Type the entries out once more. Match them exactly.
================================
Each row of a before or after table is a point. One or more steps were done to the points. Then noise was added and the rows were shuffled. The steps act on columns, c1 being the first. Write out the steps. A step turns or swaps two columns, mirrors them in a line or flattens them onto one, adds a multiple of one to another, or multiplies or shifts one. Angles are multiples of 10 degrees, from the lower column toward the higher: turns from -170 to 170, lines from 10 to 170 but not 90. Use the fewest steps. Two steps may share a column if one is a turn and the other turns, adds or multiplies; they go together, in the order done. Otherwise the lowest column goes first.

Before (11 x 3):
[[6, -33, -6],
[-20, 39, 5],
[-60, -44, 1],
[-27, 28, -7],
[-17, 29, -6],
[42, -8, -40],
[13, 7, 21],
[-12, 4, -43],
[-30, 53, -14],
[-32, -55, 15],
[-28, -21, -25]]
After (11 x 3):
[[-22, -2, 7],
[4, -35, 9],
[48, 16, 1],
[-6, -60, -35],
[2, 38, -18],
[32, -16, -17],
[24, 12, 49],
[23, -40, -57],
[20, 55, -23],
[12, 33, -15],
[14, 28, -22]]
Steps: add -0.3 times c3 to c2; turn c1 and c3 by 110 degrees

Before (14 x 8):
[[-2, -13, 11, -10, -9, 11, 13, 4],
[-6, 5, 1, 22, 4, -6, -7, 1],
[-4, 27, -14, 13, 27, 3, 21, -2],
[-18, -22, 14, 24, -12, 21, -18, 22],
[-19, -4, -18, 8, 21, -15, -21, 24],
[13, -2, -11, -5, 8, -13, 4, 24],
[9, -15, -6, -18, -13, 3, 0, -8],
[21, -2, -10, -10, 15, 1, 5, 16],
[-5, 21, 6, 13, 18, -4, 4, 6],
[18, 0, -12, -14, -4, -1, 12, 14],
[-3, -9, 14, -9, -6, 7, 4, 0],
[-7, -11, 11, -1, -1, 12, -7, 2],
[16, -9, -6, -7, 15, -7, 16, -7],
[-3, 19, 2, 16, 16, 8, -9, -3]]
After (14 x 8):
[[-7, 5, -9, -1, -10, -12, -7, 11],
[-19, 20, -2, 7, 7, 15, -21, -60],
[-3, 4, 0, 16, 25, -8, -9, 7],
[-3, -1, -11, -9, -11, -7, 4, 18],
[13, 8, -7, -5, 2, 13, 4, -51],
[-2, -2, -11, -10, -16, -12, 13, 8],
[9, -4, 10, -18, -20, -3, 0, 4],
[-4, 10, 12, 13, 37, -3, 21, -14],
[-18, 0, -25, 24, -25, -21, -18, -16],
[16, 17, 9, -7, -1, 7, 16, 3],
[17, -3, 0, -14, -2, 1, 13, -37],
[-6, 1, -2, 22, 6, 6, -7, 0],
[21, 14, -3, -10, 5, -1, 5, -38],
[-5, 5, -9, 13, 27, 4, 4, -2]]
Steps: mirror c2 and c5 in the line at 60 degrees; turn c3 and c8 by 140 degrees; multiply c8 by 2; multiply c6 by -1

Before (14 x 11):
[[0, 8, 7, -21, 8, -2, -14, 3, -26, 17, -3],
[-1, 9, 0, 3, 3, 0, 2, 6, -3, -4, -1],
[-4, -6, -4, 8, 5, -4, -18, -13, -7, 8, 17],
[-9, 5, -6, -3, 12, 6, 31, 3, 1, 17, -8],
[-7, -14, -3, 2, 14, -10, -11, 8, 9, -1, -5],
[-13, 1, 1, 7, -1, -4, -13, -4, 6, 0, -12],
[-9, -5, 4, 0, 2, -6, 28, -10, 9, -6, 5],
[-11, 10, 5, 8, 21, -8, -19, 6, 4, 0, -5],
[5, 5, -4, 8, -1, -11, -7, 5, 9, 3, -8],
[-12, 9, -9, -10, 8, -5, -18, 5, 6, 2, 0],
[-3, 7, 10, 0, 4, -7, 5, 1, 13, 13, 4],
[6, 7, 2, 4, 3, 8, -11, 8, 11, -4, -4],
[23, -5, 2, -2, 13, -7, -17, -60, 0, 3, 22],
[-7, -9, 6, 6, 1, 6, -10, -2, 12, -1, -1]]
After (14 x 11):
[[2, -9, -3, -1, 2, -1, 0, 0, -4, -4, -1],
[2, -4, 28, 23, 6, -2, -13, 3, -25, -6, -3],
[21, 7, 6, 1, 11, -8, 4, -1, -2, -4, 33],
[4, -8, 0, -2, 2, 9, -10, 4, 10, -7, -5],
[-12, -9, -14, 13, 6, -3, -18, 7, 8, 22, -1],
[-7, 11, 10, -8, -1, 8, -10, 3, 13, -15, -3],
[5, -5, -4, -8, -4, -11, -7, 4, 9, 12, -14],
[-8, -5, 1, 5, 13, 8, 24, -8, -1, 25, -14],
[-8, 15, -5, -6, 13, -9, -13, 5, 10, 9, -8],
[-10, -10, 11, -6, 21, -7, -19, 8, 5, -12, -7],
[-14, -4, 1, -6, -2, -2, -10, 3, 9, -2, -17],
[-8, 6, 3, -2, -1, -4, 28, -9, 10, -12, 7],
[-4, -8, 26, 0, 3, -6, 4, -1, 15, -12, 6],
[-3, 4, -1, -8, 5, -3, -12, 3, -6, 14, 26]]
Steps: turn c2 and c4 by 170 degrees; multiply c3 by 3; turn c3 and c10 by -50 degrees; flatten c7 and c8 onto the line at 160 degrees; multiply c11 by 1.6

Before (8 x 14):
[[14, -21, 11, 15, 11, -16, -1, -37, -2, -8, 0, -20, -9, -8],
[6, 4, 7, 14, 29, 14, 12, 19, -10, 5, -4, 0, 3, -6],
[1, -19, 10, -41, 37, -13, 10, 18, 21, -1, -5, -22, -8, -12],
[12, -4, -2, 27, 17, 13, -30, 0, 17, 22, -1, -6, 5, 29],
[4, -17, 21, 26, 18, 16, 9, 0, 0, 23, -2, -21, 0, -3],
[-1, 28, 18, 29, 5, 11, -11, -27, 7, -19, -4, -17, -1, 17],
[-10, -10, -33, -14, 8, 8, 12, 9, 5, 6, 1, -21, -1, -2],
[-1, 2, 19, 24, 9, 9, 5, -29, 10, 16, 7, 29, 3, -14]]
After (8 x 14):
[[6, -2, -4, 60, 18, -14, -31, 1, -26, -11, -13, -9, 1, 32],
[5, -11, 32, -7, 5, -11, 14, 13, -8, -4, -3, -22, -3, -2],
[-11, 26, -16, 0, 3, -6, -12, -25, 4, 19, -7, -15, -4, 15],
[0, -19, -10, -43, 31, 13, 9, 19, -17, 13, -27, -23, -22, -12],
[-11, -18, -19, 61, 17, -11, 7, 1, -12, -19, -15, -23, -8, -5],
[-14, 1, -15, 49, 11, -6, 7, -28, -16, -10, -1, 28, 0, -15],
[-1, 4, -10, 22, 27, -15, 10, 18, 5, -7, -25, 1, -7, -7],
[10, -20, -16, 2, 7, 15, -2, -40, 8, 7, -5, -21, -13, -6]]
Steps: turn c1 and c3 by -150 degrees; turn c1 and c6 by 160 degrees; add 1.5 times c10 to c4; turn c9 and c10 by 150 degrees; turn c5 and c13 by -20 degrees; add -0.7 times c5 to c11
================================
### Answer to the problem
Each row of a before or after table is a point. One or more steps were done to the points. Then noise was added and the rows were shuffled. The steps act on columns, c1 being the first. Write out the steps. A step turns or swaps two columns, mirrors them in a line or flattens them onto one, adds a multiple of one to another, or multiplies or shifts one. Angles are multiples of 10 degrees, from the lower column toward the higher: turns from -170 to 170, lines from 10 to 170 but not 90. Use the fewest steps. Two steps may share a column if one is a turn and the other turns, adds or multiplies; they go together, in the order done. Otherwise the lowest column goes first.

Before (11 x 3):
[[6, -33, -6],
[-20, 39, 5],
[-60, -44, 1],
[-27, 28, -7],
[-17, 29, -6],
[42, -8, -40],
[13, 7, 21],
[-12, 4, -43],
[-30, 53, -14],
[-32, -55, 15],
[-28, -21, -25]]
After (11 x 3):
[[-22, -2, 7],
[4, -35, 9],
[48, 16, 1],
[-6, -60, -35],
[2, 38, -18],
[32, -16, -17],
[24, 12, 49],
[23, -40, -57],
[20, 55, -23],
[12, 33, -15],
[14, 28, -22]]
Steps: add -0.3 times c3 to c2; turn c1 and c3 by 110 degrees

Before (14 x 8):
[[-2, -13, 11, -10, -9, 11, 13, 4],
[-6, 5, 1, 22, 4, -6, -7, 1],
[-4, 27, -14, 13, 27, 3, 21, -2],
[-18, -22, 14, 24, -12, 21, -18, 22],
[-19, -4, -18, 8, 21, -15, -21, 24],
[13, -2, -11, -5, 8, -13, 4, 24],
[9, -15, -6, -18, -13, 3, 0, -8],
[21, -2, -10, -10, 15, 1, 5, 16],
[-5, 21, 6, 13, 18, -4, 4, 6],
[18, 0, -12, -14, -4, -1, 12, 14],
[-3, -9, 14, -9, -6, 7, 4, 0],
[-7, -11, 11, -1, -1, 12, -7, 2],
[16, -9, -6, -7, 15, -7, 16, -7],
[-3, 19, 2, 16, 16, 8, -9, -3]]
After (14 x 8):
[[-7, 5, -9, -1, -10, -12, -7, 11],
[-19, 20, -2, 7, 7, 15, -21, -60],
[-3, 4, 0, 16, 25, -8, -9, 7],
[-3, -1, -11, -9, -11, -7, 4, 18],
[13, 8, -7, -5, 2, 13, 4, -51],
[-2, -2, -11, -10, -16, -12, 13, 8],
[9, -4, 10, -18, -20, -3, 0, 4],
[-4, 10, 12, 13, 37, -3, 21, -14],
[-18, 0, -25, 24, -25, -21, -18, -16],
[16, 17, 9, -7, -1, 7, 16, 3],
[17, -3, 0, -14, -2, 1, 13, -37],
[-6, 1, -2, 22, 6, 6, -7, 0],
[21, 14, -3, -10, 5, -1, 5, -38],
[-5, 5, -9, 13, 27, 4, 4, -2]]
Steps: mirror c2 and c5 in the line at 60 degrees; turn c3 and c8 by 140 degrees; multiply c8 by 2; multiply c6 by -1

Before (14 x 11):
[[0, 8, 7, -21, 8, -2, -14, 3, -26, 17, -3],
[-1, 9, 0, 3, 3, 0, 2, 6, -3, -4, -1],
[-4, -6, -4, 8, 5, -4, -18, -13, -7, 8, 17],
[-9, 5, -6, -3, 12, 6, 31, 3, 1, 17, -8],
[-7, -14, -3, 2, 14, -10, -11, 8, 9, -1, -5],
[-13, 1, 1, 7, -1, -4, -13, -4, 6, 0, -12],
[-9, -5, 4, 0, 2, -6, 28, -10, 9, -6, 5],
[-11, 10, 5, 8, 21, -8, -19, 6, 4, 0, -5],
[5, 5, -4, 8, -1, -11, -7, 5, 9, 3, -8],
[-12, 9, -9, -10, 8, -5, -18, 5, 6, 2, 0],
[-3, 7, 10, 0, 4, -7, 5, 1, 13, 13, 4],
[6, 7, 2, 4, 3, 8, -11, 8, 11, -4, -4],
[23, -5, 2, -2, 13, -7, -17, -60, 0, 3, 22],
[-7, -9, 6, 6, 1, 6, -10, -2, 12, -1, -1]]
After (14 x 11):
[[2, -9, -3, -1, 2, -1, 0, 0, -4, -4, -1],
[2, -4, 28, 23, 6, -2, -13, 3, -25, -6, -3],
[21, 7, 6, 1, 11, -8, 4, -1, -2, -4, 33],
[4, -8, 0, -2, 2, 9, -10, 4, 10, -7, -5],
[-12, -9, -14, 13, 6, -3, -18, 7, 8, 22, -1],
[-7, 11, 10, -8, -1, 8, -10, 3, 13, -15, -3],
[5, -5, -4, -8, -4, -11, -7, 4, 9, 12, -14],
[-8, -5, 1, 5, 13, 8, 24, -8, -1, 25, -14],
[-8, 15, -5, -6, 13, -9, -13, 5, 10, 9, -8],
[-10, -10, 11, -6, 21, -7, -19, 8, 5, -12, -7],
[-14, -4, 1, -6, -2, -2, -10, 3, 9, -2, -17],
[-8, 6, 3, -2, -1, -4, 28, -9, 10, -12, 7],
[-4, -8, 26, 0, 3, -6, 4, -1, 15, -12, 6],
[-3, 4, -1, -8, 5, -3, -12, 3, -6, 14, 26]]
Steps: turn c2 and c4 by 170 degrees; multiply c3 by 3; turn c3 and c10 by -50 degrees; flatten c7 and c8 onto the line at 160 degrees; multiply c11 by 1.6

Before (8 x 14):
[[14, -21, 11, 15, 11, -16, -1, -37, -2, -8, 0, -20, -9, -8],
[6, 4, 7, 14, 29, 14, 12, 19, -10, 5, -4, 0, 3, -6],
[1, -19, 10, -41, 37, -13, 10, 18, 21, -1, -5, -22, -8, -12],
[12, -4, -2, 27, 17, 13, -30, 0, 17, 22, -1, -6, 5, 29],
[4, -17, 21, 26, 18, 16, 9, 0, 0, 23, -2, -21, 0, -3],
[-1, 28, 18, 29, 5, 11, -11, -27, 7, -19, -4, -17, -1, 17],
[-10, -10, -33, -14, 8, 8, 12, 9, 5, 6, 1, -21, -1, -2],
[-1, 2, 19, 24, 9, 9, 5, -29, 10, 16, 7, 29, 3, -14]]
After (8 x 14):
[[6, -2, -4, 60, 18, -14, -31, 1, -26, -11, -13, -9, 1, 32],
[5, -11, 32, -7, 5, -11, 14, 13, -8, -4, -3, -22, -3, -2],
[-11, 26, -16, 0, 3, -6, -12, -25, 4, 19, -7, -15, -4, 15],
[0, -19, -10, -43, 31, 13, 9, 19, -17, 13, -27, -23, -22, -12],
[-11, -18, -19, 61, 17, -11, 7, 1, -12, -19, -15, -23, -8, -5],
[-14, 1, -15, 49, 11, -6, 7, -28, -16, -10, -1, 28, 0, -15],
[-1, 4, -10, 22, 27, -15, 10, 18, 5, -7, -25, 1, -7, -7],
[10, -20, -16, 2, 7, 15, -2, -40, 8, 7, -5, -21, -13, -6]]
Steps: turn c1 and c3 by -150 degrees; turn c1 and c6 by 160 degrees; add 1.5 times c10 to c4; turn c9 and c10 by 150 degrees; turn c5 and c13 by -20 degrees; add -0.7 times c5 to c11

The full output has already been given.